WHAT IS REQUIRED:
From the entries below, copy each line in which the word "codes" occurs.

[EXERCISE INPUTS Boundary: Start]

Below are the code and all the weights of a small trained network. Each question names an input and a target symbol and asks about switching units off, where a switched-off unit gives its printed mean instead of its output.

import numpy as np


def w(rows, s, z=0):
    codes = np.array(rows[::2]) - 128.0
    scale = np.full(codes.shape[1], s)
    scale[-1] = z or s
    return codes * scale


def f(y):
    return y / 2 * (1 + np.tanh(0.7978845608 * (y + 0.044715 * y**3)))


def softmax(a):
    e = np.exp(a - a.max(-1, keepdims=True))
    return e / e.sum(-1, keepdims=True)


def log_softmax(a):
    a = a - a.max(-1, keepdims=True)
    return a - np.log(np.exp(a).sum(-1, keepdims=True))


def net(x, mask):
    ids = ['ΓΠαβζθλμξτφω'.index(c) for c in x.split()]
    T = len(ids)
    res = E[ids] + P[:T]
    r = res
    for j in range(3):
        rows = slice(4 * j, 4 * j + 4)
        q, k, v = (r @ M[0][rows].T for M in (Q, K, V))
        z = softmax(np.where(np.tri(T) > 0, q @ k.T / 4**0.5, -1e9)) @ v
        o = O[0][rows]
        res = res + np.where(mask[j], z, o[:, -1]) @ o[:, :-1]
    y = f(res @ A[0][:, :-1].T + A[0][:, -1])
    res = res + np.where(mask[3:19], y, B[0][:, -1]) @ B[0][:, :-1]
    return log_softmax(res[-1] @ U[:, :-1].T + U[:, -1])


Q, K, V, O, A, B = {}, {}, {}, {}, {}, {}
E = w([
[109,138,57,119,83,109],'Γ',
[70,115,71,132,63,75],'Π',
[88,108,46,129,92,109],'α',
[78,126,32,101,148,151],'β',
[77,139,76,96,146,111],'ζ',
[117,161,54,79,113,97],'θ',
[101,157,67,61,181,122],'λ',
[175,129,39,112,149,123],'μ',
[227,175,110,157,121,152],'ξ',
[160,215,148,56,154,97],'τ',
[152,166,247,59,10,249],'φ',
[165,112,189,118,163,58],'ω',
],0.019)
P = w([
[85,209,28,254,125,76],'0',
[120,161,54,185,132,88],'1',
[135,123,81,139,143,99],'2',
[154,93,91,88,136,106],'3',
[168,66,117,53,142,121],'4',
[179,39,127,29,135,134],'5',
[190,17,145,8,128,149],'6',
],0.011)
Q[0] = w([
[145,133,249,207,132,172],'h1',
[114,190,132,164,183,86],'h1',
[175,135,126,177,129,131],'h1',
[86,110,210,164,105,161],'h1',
[52,122,121,132,125,98],'h2',
[88,94,171,112,169,146],'h2',
[119,154,165,221,107,177],'h2',
[119,103,160,95,63,144],'h2',
[161,154,57,113,118,94],'h3',
[78,144,114,140,144,134],'h3',
[149,33,82,88,117,161],'h3',
[126,140,176,98,80,152],'h3',
],0.02)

[EXERCISE INPUTS Boundary: End]

RESPONSE:
    codes = np.array(rows[::2]) - 128.0
    scale = np.full(codes.shape[1], s)
    return codes * scale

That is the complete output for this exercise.